» Records for processing
Rows are points. The window is the flat piece filled in between its corners: a triangle in 3 columns, a solid with four corners in 4, and so on. A path goes straight from each point to the next, and from the last back to the first. After which points does the path pass through the window?
In the rows, zero is written as 128.

Window:
[[153 183 115  93]
 [ 88  81 166  83]
 [113 120  89 136]
 [158 140  81 106]]
Path:
(1): [137 153  92  86]
(2): [ 87  96 139  77]
(3): [113  71 199 113]
(4): [115  79 144 133]
(5): [ 89  95 118 103]
(6): [140 147  76  94]
(7): [164 129  99 116]
(8): [163 143 113 122]
Through the window after points: 2, 6, 8

Window (8 x 8):
[[109  93 159  94 110 180 158 163]
 [217 172 159 123 120 148  97  94]
 [206 122  88 118  72 122 109 163]
 [165 128 148 129 188 122 104 156]
 [152 157  92  91 103 146 131 142]
 [ 72 150 109 144  75 166 165 172]
 [ 99 218 162 148 122  44 108 115]
 [109 179 124  98 115 178  52 142]]
Path:
(1): [ 91 125  85 144 110 167 111 108]
(2): [161 145 115 110 123 136  97 113]
(3): [179 172 141 102 111 152  93 163]
(4): [140 170 146 111 136 143 125 159]
(5): [119 128 129 144 121 146 126 118]
(6): [151  99 139 133 119 138 117  92]
(7): [172 173 165  85 137 137 101 157]
(8): [120 191 151 102  93 157 109 187]
Through the window after points: 8

Window:
[[155 171 189 137 102 147 101 170  98]
 [102 121 115  74  78  97 159 131 118]
 [138  63 204 111 214 189 116 187 136]
 [ 92 114 121 119 144 130 196 160 118]
 [164 126  70  71 185 121 125  68 148]
 [226  68 171 135  81  91 155 123 113]
 [165 127  98 125 139  91  85 105 144]
 [ 93 106 151 138 148 114 175  84 113]
 [171  76  94  99 182 185  83 118 137]]
Path:
(1): [148 132 122 142 137 147 143 112 201]
(2): [ 97 138 119 108 130 182 162 121 192]
(3): [ 91 119 114  99 152 121 155 154 101]
(4): [162 103 129  97 151 102 119 117  62]
(5): [181  88 145 124 100 132 137 119 179]
(6): [136 126 148 135 125 153 149 148 160]
(7): [141 112 136 112 144 112 131 142  96]
(8): [155  67 127 131 182 115 108 128  65]
(9): [178 128 144 113 151 156 135 105 201]
(10): [143 112 128 118 139 153 125 129 149]
(11): [142 114 128  99 160 134 130 146  86]
(12): [171  87 130  95 179 114 106 120  78]
Through the window after points: 6, 10

Window (12 x 12):
[[ 50 130 131 131 153 116 170  98 109 119 175 220]
 [142  92  85 115  88 157  95  81  66 162 128 101]
 [181 110 122 169 106 138 159 106  38 140 125 159]
 [127 148  70 132  94 166 160  95  55 137  89 126]
 [163  87  86 137 102 105 144  43  74 109  78  95]
 [112 121 147  93 169 160 135 130 148 145 148  83]
 [146 161 146 102 117 188 100 106 195 161 168 118]
 [167 138  92  76 141 130 135 142 187 115 230 133]
 [ 85 146 147  98 118 100 143 158 113 118 148 227]
 [131 107  98 152  85 119 166 113 103 172 123 119]
 [ 71 191  95 115 210  55 144 111 111 166 138 169]
 [ 85 162 149 162 122 153 104 139 126 123 159 107]]
Path:
(1): [ 96 154 149 114 106  92 175  88  74 117 161 146]
(2): [134 106  98 119 127 134 116 129 125 130 106 169]
(3): [132 111  96 122 137 162  97 163 161 124 125 173]
(4): [101 168 139 119 122 100 180  77 101 135 225 103]
(5): [138 129 130  97 116 113 160  92 118 159 158 131]
(6): [121 129 100 130 141 142 131 112 109 136 132 148]
(7): [147 108  89 138 149 143 113 126 129 126 139 133]
(8): [127 150 128  92  77 137 146  96  92 152 184 119]
Through the window after points: 1, 3, 7

Window, 14 rows:
[[162  75 155 148 126 141 111  51 149 174 110 122 164  82]
 [105 118  77 202 169 125 131  91 143 117  78 101 134 112]
 [103 175 104 124 168 139  94 152 138 123 144 137 121 181]
 [133  92  81 175 155 103 145 172  65 126 177 111 130 103]
 [141 168 149 141  65  91 181 107 116 153 173  57 150 136]
 [138  77 133 150 103 170 139 160 145 121 132  92 103  86]
 [101 158 102 111  50  56  43 125 122 112 162 198 127 113]
 [ 51 140 143 124  73 157  94 195  72  88 181 175 139 116]
 [ 53 160 128  74 137 147 114 188  84 126 159 131  90 110]
 [ 83 113  63 154  89 138 141  75 131 128 202  86 160 137]
 [114 179 107 113 118  95  20 112 102 128 115 103 149 152]
 [175 128 122  67  73 138 196  61 118  78 109 127  96 184]
 [120 111 132  46 153  91 112 172 117  75 141 149 162 120]
 [135 159  28 143 161 162 111 138 127 106  86 153 141 110]]
Path:
(1): [ 83 116  88 109  72 130 156 140 121 180  81 133 123 147]
(2): [ 83 123 111 119  88 141 122 164  96 125 156 146 137 142]
(3): [ 90 156 133 140 111 133 103 133 105  91 173 123 137 100]
(4): [113 164 105 122 135 122 108  87 117  92 163 126 132 119]
(5): [119 116  93 127  88 120 126 142 110 146 118 142 148 144]
(6): [ 70  91  95 163 114 139 149 117 119 189  81  89 146 175]
(7): [126 149  96 152 157 118 102 116 135  87 131 133 127 104]
(8): [115 157  96 136 135 113 110 126 132  73 185 103 120  87]
(9): [111 103  98 131  86 129 123 115 114 148 126 139 145 148]
(10): [ 80  99  66 133 117 108  96 175 101 157  97 118 159 155]
(11): [128 177 153 143 146 152 104 115 138  88 189 126 109  84]
(12): [166 150 113 130 179 106  91 104 132  79 174 102 138 127]
Through the window after points: 2, 6, 8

» What you will do
Please reproduce the entire listing. Keep it identical.

» Task response
Rows are points. The window is the flat piece filled in between its corners: a triangle in 3 columns, a solid with four corners in 4, and so on. A path goes straight from each point to the next, and from the last back to the first. After which points does the path pass through the window?
In the rows, zero is written as 128.

Window:
[[153 183 115  93]
 [ 88  81 166  83]
 [113 120  89 136]
 [158 140  81 106]]
Path:
(1): [137 153  92  86]
(2): [ 87  96 139  77]
(3): [113  71 199 113]
(4): [115  79 144 133]
(5): [ 89  95 118 103]
(6): [140 147  76  94]
(7): [164 129  99 116]
(8): [163 143 113 122]
Through the window after points: 2, 6, 8

Window (8 x 8):
[[109  93 159  94 110 180 158 163]
 [217 172 159 123 120 148  97  94]
 [206 122  88 118  72 122 109 163]
 [165 128 148 129 188 122 104 156]
 [152 157  92  91 103 146 131 142]
 [ 72 150 109 144  75 166 165 172]
 [ 99 218 162 148 122  44 108 115]
 [109 179 124  98 115 178  52 142]]
Path:
(1): [ 91 125  85 144 110 167 111 108]
(2): [161 145 115 110 123 136  97 113]
(3): [179 172 141 102 111 152  93 163]
(4): [140 170 146 111 136 143 125 159]
(5): [119 128 129 144 121 146 126 118]
(6): [151  99 139 133 119 138 117  92]
(7): [172 173 165  85 137 137 101 157]
(8): [120 191 151 102  93 157 109 187]
Through the window after points: 8

Window:
[[155 171 189 137 102 147 101 170  98]
 [102 121 115  74  78  97 159 131 118]
 [138  63 204 111 214 189 116 187 136]
 [ 92 114 121 119 144 130 196 160 118]
 [164 126  70  71 185 121 125  68 148]
 [226  68 171 135  81  91 155 123 113]
 [165 127  98 125 139  91  85 105 144]
 [ 93 106 151 138 148 114 175  84 113]
 [171  76  94  99 182 185  83 118 137]]
Path:
(1): [148 132 122 142 137 147 143 112 201]
(2): [ 97 138 119 108 130 182 162 121 192]
(3): [ 91 119 114  99 152 121 155 154 101]
(4): [162 103 129  97 151 102 119 117  62]
(5): [181  88 145 124 100 132 137 119 179]
(6): [136 126 148 135 125 153 149 148 160]
(7): [141 112 136 112 144 112 131 142  96]
(8): [155  67 127 131 182 115 108 128  65]
(9): [178 128 144 113 151 156 135 105 201]
(10): [143 112 128 118 139 153 125 129 149]
(11): [142 114 128  99 160 134 130 146  86]
(12): [171  87 130  95 179 114 106 120  78]
Through the window after points: 6, 10

Window (12 x 12):
[[ 50 130 131 131 153 116 170  98 109 119 175 220]
 [142  92  85 115  88 157  95  81  66 162 128 101]
 [181 110 122 169 106 138 159 106  38 140 125 159]
 [127 148  70 132  94 166 160  95  55 137  89 126]
 [163  87  86 137 102 105 144  43  74 109  78  95]
 [112 121 147  93 169 160 135 130 148 145 148  83]
 [146 161 146 102 117 188 100 106 195 161 168 118]
 [167 138  92  76 141 130 135 142 187 115 230 133]
 [ 85 146 147  98 118 100 143 158 113 118 148 227]
 [131 107  98 152  85 119 166 113 103 172 123 119]
 [ 71 191  95 115 210  55 144 111 111 166 138 169]
 [ 85 162 149 162 122 153 104 139 126 123 159 107]]
Path:
(1): [ 96 154 149 114 106  92 175  88  74 117 161 146]
(2): [134 106  98 119 127 134 116 129 125 130 106 169]
(3): [132 111  96 122 137 162  97 163 161 124 125 173]
(4): [101 168 139 119 122 100 180  77 101 135 225 103]
(5): [138 129 130  97 116 113 160  92 118 159 158 131]
(6): [121 129 100 130 141 142 131 112 109 136 132 148]
(7): [147 108  89 138 149 143 113 126 129 126 139 133]
(8): [127 150 128  92  77 137 146  96  92 152 184 119]
Through the window after points: 1, 3, 7

Window, 14 rows:
[[162  75 155 148 126 141 111  51 149 174 110 122 164  82]
 [105 118  77 202 169 125 131  91 143 117  78 101 134 112]
 [103 175 104 124 168 139  94 152 138 123 144 137 121 181]
 [133  92  81 175 155 103 145 172  65 126 177 111 130 103]
 [141 168 149 141  65  91 181 107 116 153 173  57 150 136]
 [138  77 133 150 103 170 139 160 145 121 132  92 103  86]
 [101 158 102 111  50  56  43 125 122 112 162 198 127 113]
 [ 51 140 143 124  73 157  94 195  72  88 181 175 139 116]
 [ 53 160 128  74 137 147 114 188  84 126 159 131  90 110]
 [ 83 113  63 154  89 138 141  75 131 128 202  86 160 137]
 [114 179 107 113 118  95  20 112 102 128 115 103 149 152]
 [175 128 122  67  73 138 196  61 118  78 109 127  96 184]
 [120 111 132  46 153  91 112 172 117  75 141 149 162 120]
 [135 159  28 143 161 162 111 138 127 106  86 153 141 110]]
Path:
(1): [ 83 116  88 109  72 130 156 140 121 180  81 133 123 147]
(2): [ 83 123 111 119  88 141 122 164  96 125 156 146 137 142]
(3): [ 90 156 133 140 111 133 103 133 105  91 173 123 137 100]
(4): [113 164 105 122 135 122 108  87 117  92 163 126 132 119]
(5): [119 116  93 127  88 120 126 142 110 146 118 142 148 144]
(6): [ 70  91  95 163 114 139 149 117 119 189  81  89 146 175]
(7): [126 149  96 152 157 118 102 116 135  87 131 133 127 104]
(8): [115 157  96 136 135 113 110 126 132  73 185 103 120  87]
(9): [111 103  98 131  86 129 123 115 114 148 126 139 145 148]
(10): [ 80  99  66 133 117 108  96 175 101 157  97 118 159 155]
(11): [128 177 153 143 146 152 104 115 138  88 189 126 109  84]
(12): [166 150 113 130 179 106  91 104 132  79 174 102 138 127]
Through the window after points: 2, 6, 8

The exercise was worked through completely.